Tivet: [ 1.53  3.52 -3.42  1.27  1.10  1.98  1.80]
bupuz: [ 4.04  9.24 -5.20  2.51  3.47  4.37  3.33]
Nevam: [2.50 4.57 1.13 6.88 5.61 2.79 4.49]
nosal: [-4.15 -2.11  1.11 -5.70 -0.93  0.82  3.04]
pupo: [ 0.82  3.04 -5.69 -4.15 -2.11  1.11 -0.93]
mozus: [-1.59 -3.24  0.83  0.76 -0.75 -0.87 -0.57]
[ 0.83  0.76 -0.75 -0.87 -0.57] -> mozus
perm: [ 1.11 -0.93  0.82  3.04 -5.69 -4.15 -2.11] -> pupo

fuzi: [-0.59 -1.71  0.19  2.50  2.14  2.02  0.63  4.48 -1.36]
lugap: [-8.10  6.59 -0.80 -7.21 -3.10 -3.78 -0.39 -0.96  3.46]
desa: [ 0.39 -8.10  6.57  0.06  1.59  3.18 -3.48  6.39  3.51]
kip: [ 1.02 -6.07 -0.80 -7.21 -3.10 -3.78 -1.13 -0.96  3.46]
Deze: [-3.96 -3.29  2.05 -3.29 -0.97 -0.71  0.41 -0.49 -3.21]
Gimes: [ 0.40  2.50  0.40  2.50  0.40  2.10 -1.01  2.50  0.40]
[-8.10  6.57] -> desa
count Gimes: [0.40] -> 4
[ 2.50  2.14  2.02  0.63  4.48 -1.36] -> fuzi

Rul: [-5.39 -5.39 -1.89 -5.39]
Rin: [ 1.72 -2.65 -2.61 -2.65]
kino: [-5.95  5.67  3.79 -4.66]
div: [-5.38 -2.05 -5.37 -0.82]
puvap: [-6.35  1.83 -6.60 -6.15]
fup: [-2.60 -3.03 -4.87  5.07]
count Rin: [-2.62] -> 0
[5.67 3.79] -> kino
perm: [-2.60 -4.87  5.07 -3.03] -> fup
count Rul: [-5.39] -> 3

dapep: [ 1.25 -0.10  3.13 -4.34  0.20  1.71 -0.49  4.19 -2.01  0.53  1.71  1.71
  1.22 -2.01  3.35  0.02  1.91 -0.96 -1.86  1.24 -0.71 -0.37  1.25 -4.09
  0.02  0.05 -2.51  0.40 -0.52 -2.36  1.19  2.78  0.54  2.07  0.02  3.61
  0.77  2.06 -0.22  2.44  1.58  1.76 -5.91]
konev: [-4.34 -2.36  0.02 -5.91 -3.67  3.35  1.71  0.54 -4.09  1.91 -0.96  1.25
 -0.36  1.19 -0.49 -2.01  3.13 -0.71 -2.01  1.77  1.22  2.44  0.35  2.78
  0.01  1.24 -4.09  1.58  0.20  4.19  0.40 -1.86  0.05 -0.22 -0.52  2.06
  1.76  0.53  0.77  3.61  1.25 -2.51 -0.10]
goviz: [-7.90  1.23 -4.45 -4.62 -0.42 -0.37  0.47  6.33 -2.01 -0.72 -2.35  3.32
  1.79 -1.64 -0.69 -0.46 -1.63 -0.34 -2.26  0.92  0.81 -1.38  0.89 -6.14
  1.92  1.44 -2.44  1.76  2.47  1.43 -1.72  3.00 -0.68  1.54 -3.67  3.61
  6.55  7.03 -7.15  2.44  4.37 -0.18 -8.12]
perm: [ 2.78  0.02  1.25 -0.37 -0.49  0.77 -0.22 -1.86  3.61  3.35  0.20  3.13
  1.71 -4.34 -0.52  1.24  2.44 -4.09 -5.91 -2.36  2.06 -2.01  1.91  1.25
  1.19  2.07  1.22  1.58  1.71 -2.51 -2.01  0.40  4.19  0.02 -0.96  1.71
  0.53 -0.71  0.02 -0.10  1.76  0.54  0.05] -> dapep
count dapep: [0.02] -> 3
perm: [-8.12 -7.90 -7.15 -6.14 -4.62 -4.45 -3.67 -2.44 -2.35 -2.26 -2.01 -1.72
 -1.64 -1.63 -1.38 -0.72 -0.69 -0.68 -0.46 -0.42 -0.37 -0.34 -0.18  0.47
  0.81  0.89  0.92  1.23  1.43  1.44  1.54  1.76  1.79  1.92  2.44  2.47
  3.00  3.32  3.61  4.37  6.33  6.55  7.03] -> goviz

nalu: [ 0.84  4.22 -1.05 -1.65 -0.17]
pok: [ 0.94 -0.25  4.61  1.06  1.16]
momon: [ 0.94  8.66 -3.41  1.98  2.73]
seba: [ 1.09 -4.24 -1.22  5.45 -1.61]
gutap: [-1.41 -0.74 -1.08 -1.23 -3.84]
zit: [ 1.70 -4.08  8.05 -5.55 -1.20]
fiv: [-3.24 -3.41  2.73  8.66  1.98]
nili: [-4.44 -2.91  7.63  7.61  2.80]
[-3.41  2.73  8.66  1.98] -> fiv
[-3.41  2.73] -> fiv

ropo: [ 2.66  2.40 -4.55 -4.40 -0.59  1.75  4.33  1.97 -2.53  2.64 -1.66  0.39
 -2.23  5.74  1.64  4.46]
mosa: [ 2.38 -1.85 -7.32  0.61 -3.73 -1.93 -0.40 -6.91  1.81 -2.93  2.57 -2.50
 -2.13  2.65 -6.79 -0.19]
gelo: [ 2.64  0.39  5.74 -4.55  1.64  2.66 -2.53  4.47  2.40 -0.59 -2.23  1.97
  4.33 -4.40 -1.66  1.75]
bes: [ 6.83 -2.01 -4.26  7.35 -1.91  5.52  5.94 -1.91 -2.25  4.30 -2.65  1.13
  0.43  4.82  1.11  5.79]
neme: [ 1.75 -4.40  0.39  5.74 -4.55  4.33  4.47  0.39  2.66 -2.24  1.97  2.40
 -1.66  0.39  2.64  0.39]
Miv: [ 6.25  1.36 -6.35  2.42 -2.21  5.12 -0.12 -3.34 -2.10  1.91 -1.07 -1.72
 -3.16  3.35 -5.09  7.50]
perm: [ 0.39  2.64  0.39 -1.66  2.40  1.97 -2.24  2.66  0.39  4.47  4.33 -4.55
  5.74  0.39 -4.40  1.75] -> neme
count bes: [-1.91] -> 2
count neme: [0.39] -> 4
perm: [-2.01 -2.25  4.82  0.43  1.13  5.94 -2.65 -1.91  6.83  5.79  4.30 -1.91
  5.52  7.35 -4.26  1.11] -> bes
perm: [ 1.75 -1.66 -4.40  4.33  1.97 -2.23 -0.59  2.40  4.47 -2.53  2.66  1.64
 -4.55  5.74  0.39  2.64] -> gelo

kezav: [-4.23 -1.35 -4.19 -1.02 -2.78 -3.03 -2.27  1.53 -5.66  1.90 -4.46  1.57
  1.46  7.95  1.44  0.62 -1.35 -0.10  0.58  1.37  3.47  0.71 -1.22  4.37
 -0.95 -0.62]
lisu: [-0.62 -0.26  0.49  0.58  3.74  5.39  2.46  1.36  5.45 -0.10  1.37  0.95
 -2.30  3.36 -3.51 -4.10 -1.84 -3.38 -4.90 -1.54  0.23  0.01  1.43 -5.29
 -3.93 -0.38]
Rava: [-3.47  2.00 -3.28 -3.75 -0.15 -2.61 -3.89  3.90 -5.19 -3.75 -4.68  3.08
 -3.58  1.76  1.11 -1.29  2.25 -3.75 -5.67 -6.22  3.30  3.73 -1.82  4.49
 -0.71 -2.13]
dokag: [-4.23 -1.35 -2.27 -1.02 -2.78 -3.03 -2.27 -5.74 -5.66  1.90 -2.27 -5.74
  1.46  7.95  1.44  0.62 -1.35 -1.10 -5.74 -6.36 -5.74  2.75 -1.72  0.30
  7.09 -0.32]
nanof: [-1.99  1.52 -5.59  1.26 -6.59 -2.63 -1.96  1.46 -4.19  1.05 -3.27 -6.53
  0.92  5.11  0.67 -0.41  1.85 -2.07 -4.22 -7.52 -1.55 -0.19 -2.20  1.70
  1.51 -1.01]
vir: [-4.90 -4.10  0.23 -2.30  5.45 -0.62 -1.84  1.43 -3.93  1.36 -3.38 -0.38
 -1.55  3.36  2.46  0.01 -3.51  1.37 -0.10  0.58 -5.29  3.74 -5.75  0.95
  5.39  0.49]
sobof: [-2.14  3.19 -3.33  1.86 -5.26 -3.04 -1.08  1.02 -4.19 -1.29 -1.35  1.55
  3.49  5.57  0.67  0.11  1.02 -2.94 -4.67 -6.95 -1.06 -2.13 -1.06 -0.63
  1.20 -2.26]
count Rava: [-3.75] -> 3
perm: [ 3.74 -5.75  0.95  5.39  0.49 -4.90 -4.10  0.23 -2.30  5.45 -0.62 -1.84
  1.43 -3.93  1.36 -3.38 -0.38 -1.55  3.36  2.46  0.01 -3.51  1.37 -0.10
  0.58 -5.29] -> vir
[0.01 1.43] -> lisu
[ 1.37 -0.10  0.58] -> vir
count sobof: [-2.14] -> 1
count dokag: [-5.74] -> 4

#####

Determine how many lines contain the string "mozus" in the listing, and state that number by itself.

**ANSWER AREA:** 2